Please take the entries below from the first line through the line containing "<474>: [136 106" and repeat them exactly, leaving out everything after.
_____
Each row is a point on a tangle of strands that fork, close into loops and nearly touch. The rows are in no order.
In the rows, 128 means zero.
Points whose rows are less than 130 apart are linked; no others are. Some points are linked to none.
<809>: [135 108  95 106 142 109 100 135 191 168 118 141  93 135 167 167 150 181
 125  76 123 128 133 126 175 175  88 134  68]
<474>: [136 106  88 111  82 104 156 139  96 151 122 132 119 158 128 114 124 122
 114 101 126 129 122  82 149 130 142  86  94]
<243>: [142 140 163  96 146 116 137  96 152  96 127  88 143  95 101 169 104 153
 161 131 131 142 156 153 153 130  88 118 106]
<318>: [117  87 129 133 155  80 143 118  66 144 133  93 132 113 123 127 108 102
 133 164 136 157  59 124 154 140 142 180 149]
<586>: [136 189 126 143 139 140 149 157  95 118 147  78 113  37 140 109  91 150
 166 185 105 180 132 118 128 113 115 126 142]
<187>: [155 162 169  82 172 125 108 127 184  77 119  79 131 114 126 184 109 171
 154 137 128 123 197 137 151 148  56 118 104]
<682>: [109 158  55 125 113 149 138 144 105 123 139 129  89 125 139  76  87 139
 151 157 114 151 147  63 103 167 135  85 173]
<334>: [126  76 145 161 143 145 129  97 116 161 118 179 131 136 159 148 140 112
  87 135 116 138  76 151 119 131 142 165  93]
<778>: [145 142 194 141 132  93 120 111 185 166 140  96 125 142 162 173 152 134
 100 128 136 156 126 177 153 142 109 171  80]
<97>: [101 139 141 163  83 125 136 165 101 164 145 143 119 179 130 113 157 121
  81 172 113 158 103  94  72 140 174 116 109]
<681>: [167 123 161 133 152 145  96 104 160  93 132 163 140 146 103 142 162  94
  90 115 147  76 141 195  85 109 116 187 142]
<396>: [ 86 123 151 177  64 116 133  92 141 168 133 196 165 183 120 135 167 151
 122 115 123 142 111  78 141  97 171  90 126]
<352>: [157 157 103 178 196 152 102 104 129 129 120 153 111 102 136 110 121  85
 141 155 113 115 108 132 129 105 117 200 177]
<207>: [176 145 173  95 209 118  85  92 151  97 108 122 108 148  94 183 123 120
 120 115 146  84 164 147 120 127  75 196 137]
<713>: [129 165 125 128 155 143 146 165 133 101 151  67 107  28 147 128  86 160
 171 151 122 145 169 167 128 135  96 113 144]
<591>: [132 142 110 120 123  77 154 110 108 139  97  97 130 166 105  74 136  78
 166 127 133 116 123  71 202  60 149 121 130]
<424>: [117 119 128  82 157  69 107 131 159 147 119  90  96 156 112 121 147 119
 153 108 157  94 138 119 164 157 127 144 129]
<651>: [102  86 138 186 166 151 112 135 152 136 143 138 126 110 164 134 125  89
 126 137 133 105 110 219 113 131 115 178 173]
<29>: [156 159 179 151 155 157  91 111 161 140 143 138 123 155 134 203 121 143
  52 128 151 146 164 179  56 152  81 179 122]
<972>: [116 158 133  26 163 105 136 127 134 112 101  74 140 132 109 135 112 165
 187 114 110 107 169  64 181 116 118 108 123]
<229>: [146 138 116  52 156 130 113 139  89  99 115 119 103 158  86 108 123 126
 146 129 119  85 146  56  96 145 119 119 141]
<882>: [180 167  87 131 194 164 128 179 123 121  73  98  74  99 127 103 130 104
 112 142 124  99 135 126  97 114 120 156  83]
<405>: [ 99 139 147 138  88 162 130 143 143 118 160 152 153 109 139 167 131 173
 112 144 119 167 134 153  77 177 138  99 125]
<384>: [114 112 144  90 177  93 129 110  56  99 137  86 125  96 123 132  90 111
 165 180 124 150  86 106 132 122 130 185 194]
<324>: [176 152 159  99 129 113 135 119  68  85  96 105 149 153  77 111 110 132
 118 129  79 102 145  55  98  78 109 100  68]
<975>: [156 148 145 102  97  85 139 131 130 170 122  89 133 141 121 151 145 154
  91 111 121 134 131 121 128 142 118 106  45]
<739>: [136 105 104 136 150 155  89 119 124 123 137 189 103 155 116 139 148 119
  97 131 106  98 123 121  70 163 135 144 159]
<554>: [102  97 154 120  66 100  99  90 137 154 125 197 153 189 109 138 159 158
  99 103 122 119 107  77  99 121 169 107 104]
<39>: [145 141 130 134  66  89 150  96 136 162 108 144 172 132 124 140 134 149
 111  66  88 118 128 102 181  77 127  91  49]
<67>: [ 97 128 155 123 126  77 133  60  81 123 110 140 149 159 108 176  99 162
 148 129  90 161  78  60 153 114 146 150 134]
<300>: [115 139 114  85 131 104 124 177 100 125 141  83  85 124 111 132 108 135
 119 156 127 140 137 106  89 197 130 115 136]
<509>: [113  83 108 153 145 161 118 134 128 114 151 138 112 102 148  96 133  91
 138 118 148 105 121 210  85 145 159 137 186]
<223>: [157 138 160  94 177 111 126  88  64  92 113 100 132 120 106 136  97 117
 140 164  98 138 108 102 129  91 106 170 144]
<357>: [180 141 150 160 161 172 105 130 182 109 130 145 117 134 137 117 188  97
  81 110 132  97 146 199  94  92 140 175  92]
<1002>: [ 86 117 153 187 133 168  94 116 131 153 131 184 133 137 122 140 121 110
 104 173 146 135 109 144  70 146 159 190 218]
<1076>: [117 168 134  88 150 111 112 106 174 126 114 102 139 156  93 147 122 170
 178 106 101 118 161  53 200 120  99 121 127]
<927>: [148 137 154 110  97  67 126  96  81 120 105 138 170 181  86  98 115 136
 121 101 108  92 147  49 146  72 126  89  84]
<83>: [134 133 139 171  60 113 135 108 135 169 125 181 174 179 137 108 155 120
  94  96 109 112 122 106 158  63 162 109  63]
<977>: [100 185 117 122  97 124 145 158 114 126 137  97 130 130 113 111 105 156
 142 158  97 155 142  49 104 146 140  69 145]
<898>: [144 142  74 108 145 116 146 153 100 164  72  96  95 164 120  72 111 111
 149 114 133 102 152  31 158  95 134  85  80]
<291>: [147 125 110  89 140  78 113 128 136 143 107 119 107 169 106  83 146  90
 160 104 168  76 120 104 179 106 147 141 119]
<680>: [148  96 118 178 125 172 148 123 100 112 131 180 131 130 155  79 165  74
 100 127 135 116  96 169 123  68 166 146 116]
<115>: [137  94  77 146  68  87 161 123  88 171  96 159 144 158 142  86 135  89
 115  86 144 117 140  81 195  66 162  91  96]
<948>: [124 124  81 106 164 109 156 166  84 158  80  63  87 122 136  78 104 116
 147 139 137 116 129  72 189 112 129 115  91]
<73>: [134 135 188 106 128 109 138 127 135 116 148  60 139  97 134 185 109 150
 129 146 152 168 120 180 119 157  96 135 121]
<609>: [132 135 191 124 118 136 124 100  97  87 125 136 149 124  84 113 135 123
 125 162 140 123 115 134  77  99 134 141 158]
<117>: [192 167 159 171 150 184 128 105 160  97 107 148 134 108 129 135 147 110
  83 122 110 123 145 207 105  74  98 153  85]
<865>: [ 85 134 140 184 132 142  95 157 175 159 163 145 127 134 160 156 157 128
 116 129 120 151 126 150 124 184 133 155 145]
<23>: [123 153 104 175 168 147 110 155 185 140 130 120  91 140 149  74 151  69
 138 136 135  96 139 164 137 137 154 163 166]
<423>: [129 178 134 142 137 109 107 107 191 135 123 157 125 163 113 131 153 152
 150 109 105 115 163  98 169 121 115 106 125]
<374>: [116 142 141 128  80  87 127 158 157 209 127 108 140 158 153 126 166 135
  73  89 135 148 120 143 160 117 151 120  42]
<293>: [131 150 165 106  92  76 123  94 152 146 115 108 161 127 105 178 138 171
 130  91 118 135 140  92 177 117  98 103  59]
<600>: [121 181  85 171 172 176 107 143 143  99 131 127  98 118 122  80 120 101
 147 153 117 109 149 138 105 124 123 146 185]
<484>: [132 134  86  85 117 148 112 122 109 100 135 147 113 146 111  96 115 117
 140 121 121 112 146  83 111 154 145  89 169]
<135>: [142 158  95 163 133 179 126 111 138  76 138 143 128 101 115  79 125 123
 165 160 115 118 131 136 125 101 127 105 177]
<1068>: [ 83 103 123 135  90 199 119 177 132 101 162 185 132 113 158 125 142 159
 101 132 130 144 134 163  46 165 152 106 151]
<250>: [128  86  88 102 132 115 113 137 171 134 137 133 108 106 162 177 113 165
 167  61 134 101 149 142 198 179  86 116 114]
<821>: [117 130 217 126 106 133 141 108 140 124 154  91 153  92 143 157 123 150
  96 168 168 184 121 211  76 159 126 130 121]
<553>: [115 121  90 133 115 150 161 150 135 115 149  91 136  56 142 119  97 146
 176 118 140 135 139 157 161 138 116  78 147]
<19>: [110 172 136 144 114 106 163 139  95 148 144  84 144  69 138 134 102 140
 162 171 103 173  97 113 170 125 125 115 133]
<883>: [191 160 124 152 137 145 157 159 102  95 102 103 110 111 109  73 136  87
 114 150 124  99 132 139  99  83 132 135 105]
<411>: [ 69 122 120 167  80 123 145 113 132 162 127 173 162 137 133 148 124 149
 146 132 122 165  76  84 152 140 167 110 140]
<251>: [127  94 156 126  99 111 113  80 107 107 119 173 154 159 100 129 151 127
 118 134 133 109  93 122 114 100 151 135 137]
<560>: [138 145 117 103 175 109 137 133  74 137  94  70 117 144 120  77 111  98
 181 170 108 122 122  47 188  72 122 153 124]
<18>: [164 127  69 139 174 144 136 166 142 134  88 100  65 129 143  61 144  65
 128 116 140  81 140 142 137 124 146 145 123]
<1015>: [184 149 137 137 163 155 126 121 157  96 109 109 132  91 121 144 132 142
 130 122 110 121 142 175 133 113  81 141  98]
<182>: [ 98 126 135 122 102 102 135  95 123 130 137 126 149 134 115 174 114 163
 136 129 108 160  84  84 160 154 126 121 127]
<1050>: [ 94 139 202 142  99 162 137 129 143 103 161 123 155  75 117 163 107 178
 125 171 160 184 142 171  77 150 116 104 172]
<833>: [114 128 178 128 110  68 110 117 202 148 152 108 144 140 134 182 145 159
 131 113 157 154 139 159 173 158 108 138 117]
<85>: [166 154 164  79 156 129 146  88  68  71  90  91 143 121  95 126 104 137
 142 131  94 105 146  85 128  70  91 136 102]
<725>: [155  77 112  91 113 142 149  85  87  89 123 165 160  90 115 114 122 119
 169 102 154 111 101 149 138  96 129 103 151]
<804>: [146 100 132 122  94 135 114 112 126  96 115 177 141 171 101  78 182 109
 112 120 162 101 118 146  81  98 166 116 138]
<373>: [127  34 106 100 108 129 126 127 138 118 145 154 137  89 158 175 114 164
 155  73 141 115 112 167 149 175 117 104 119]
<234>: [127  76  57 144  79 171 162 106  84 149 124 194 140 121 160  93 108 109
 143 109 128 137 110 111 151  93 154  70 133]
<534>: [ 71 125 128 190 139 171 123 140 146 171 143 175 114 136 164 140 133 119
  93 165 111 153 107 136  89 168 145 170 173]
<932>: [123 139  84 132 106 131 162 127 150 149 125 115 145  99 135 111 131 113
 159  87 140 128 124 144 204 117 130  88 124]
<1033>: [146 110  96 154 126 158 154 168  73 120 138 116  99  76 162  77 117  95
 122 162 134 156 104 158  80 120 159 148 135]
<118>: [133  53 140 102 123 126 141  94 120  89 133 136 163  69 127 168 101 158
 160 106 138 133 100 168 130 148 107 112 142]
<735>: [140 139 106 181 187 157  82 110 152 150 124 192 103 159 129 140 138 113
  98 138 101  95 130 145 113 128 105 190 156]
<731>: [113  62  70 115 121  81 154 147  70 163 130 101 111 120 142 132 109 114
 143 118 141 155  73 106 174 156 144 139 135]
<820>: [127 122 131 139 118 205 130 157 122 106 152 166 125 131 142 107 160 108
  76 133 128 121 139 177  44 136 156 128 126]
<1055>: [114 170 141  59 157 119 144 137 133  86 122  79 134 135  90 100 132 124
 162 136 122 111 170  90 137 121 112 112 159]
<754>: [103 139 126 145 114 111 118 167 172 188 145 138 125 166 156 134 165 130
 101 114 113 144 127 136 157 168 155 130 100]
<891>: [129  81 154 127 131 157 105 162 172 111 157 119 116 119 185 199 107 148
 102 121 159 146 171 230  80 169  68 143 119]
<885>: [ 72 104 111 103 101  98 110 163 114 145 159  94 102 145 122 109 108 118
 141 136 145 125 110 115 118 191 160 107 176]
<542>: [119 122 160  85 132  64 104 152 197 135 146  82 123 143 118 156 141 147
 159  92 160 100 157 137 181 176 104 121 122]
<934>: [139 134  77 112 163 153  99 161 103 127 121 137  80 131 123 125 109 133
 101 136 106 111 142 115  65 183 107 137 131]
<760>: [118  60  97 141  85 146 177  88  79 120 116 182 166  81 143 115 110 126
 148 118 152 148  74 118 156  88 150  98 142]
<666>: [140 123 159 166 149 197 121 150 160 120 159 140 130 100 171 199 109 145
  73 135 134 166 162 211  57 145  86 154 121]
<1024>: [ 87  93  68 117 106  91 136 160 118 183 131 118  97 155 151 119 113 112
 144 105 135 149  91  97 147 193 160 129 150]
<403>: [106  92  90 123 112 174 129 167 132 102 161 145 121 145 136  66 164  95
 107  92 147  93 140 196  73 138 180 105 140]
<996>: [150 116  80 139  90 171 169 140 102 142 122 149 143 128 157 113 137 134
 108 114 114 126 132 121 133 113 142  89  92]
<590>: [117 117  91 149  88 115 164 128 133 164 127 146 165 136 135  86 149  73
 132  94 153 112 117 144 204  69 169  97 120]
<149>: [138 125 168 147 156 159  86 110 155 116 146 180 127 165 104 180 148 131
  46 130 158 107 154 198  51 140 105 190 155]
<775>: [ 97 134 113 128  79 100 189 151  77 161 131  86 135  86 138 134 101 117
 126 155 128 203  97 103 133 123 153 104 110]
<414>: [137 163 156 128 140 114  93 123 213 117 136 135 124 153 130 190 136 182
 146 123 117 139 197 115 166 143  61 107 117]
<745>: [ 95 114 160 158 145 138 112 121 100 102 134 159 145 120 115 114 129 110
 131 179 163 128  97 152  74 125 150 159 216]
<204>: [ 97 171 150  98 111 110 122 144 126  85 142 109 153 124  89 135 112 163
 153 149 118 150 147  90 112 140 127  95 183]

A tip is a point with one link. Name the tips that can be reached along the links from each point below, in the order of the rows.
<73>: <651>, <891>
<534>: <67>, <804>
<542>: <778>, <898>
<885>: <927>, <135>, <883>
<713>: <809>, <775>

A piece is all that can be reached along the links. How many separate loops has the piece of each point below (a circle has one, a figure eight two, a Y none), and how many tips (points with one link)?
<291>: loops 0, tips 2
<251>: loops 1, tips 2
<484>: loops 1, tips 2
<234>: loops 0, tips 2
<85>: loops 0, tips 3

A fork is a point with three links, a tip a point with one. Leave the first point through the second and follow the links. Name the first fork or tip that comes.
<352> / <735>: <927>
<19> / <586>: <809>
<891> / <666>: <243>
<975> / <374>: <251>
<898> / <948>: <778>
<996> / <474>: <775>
_____
PROBLEM SOLUTION:
Each row is a point on a tangle of strands that fork, close into loops and nearly touch. The rows are in no order.
In the rows, 128 means zero.
Points whose rows are less than 130 apart are linked; no others are. Some points are linked to none.
<809>: [135 108  95 106 142 109 100 135 191 168 118 141  93 135 167 167 150 181
 125  76 123 128 133 126 175 175  88 134  68]
<474>: [136 106  88 111  82 104 156 139  96 151 122 132 119 158 128 114 124 122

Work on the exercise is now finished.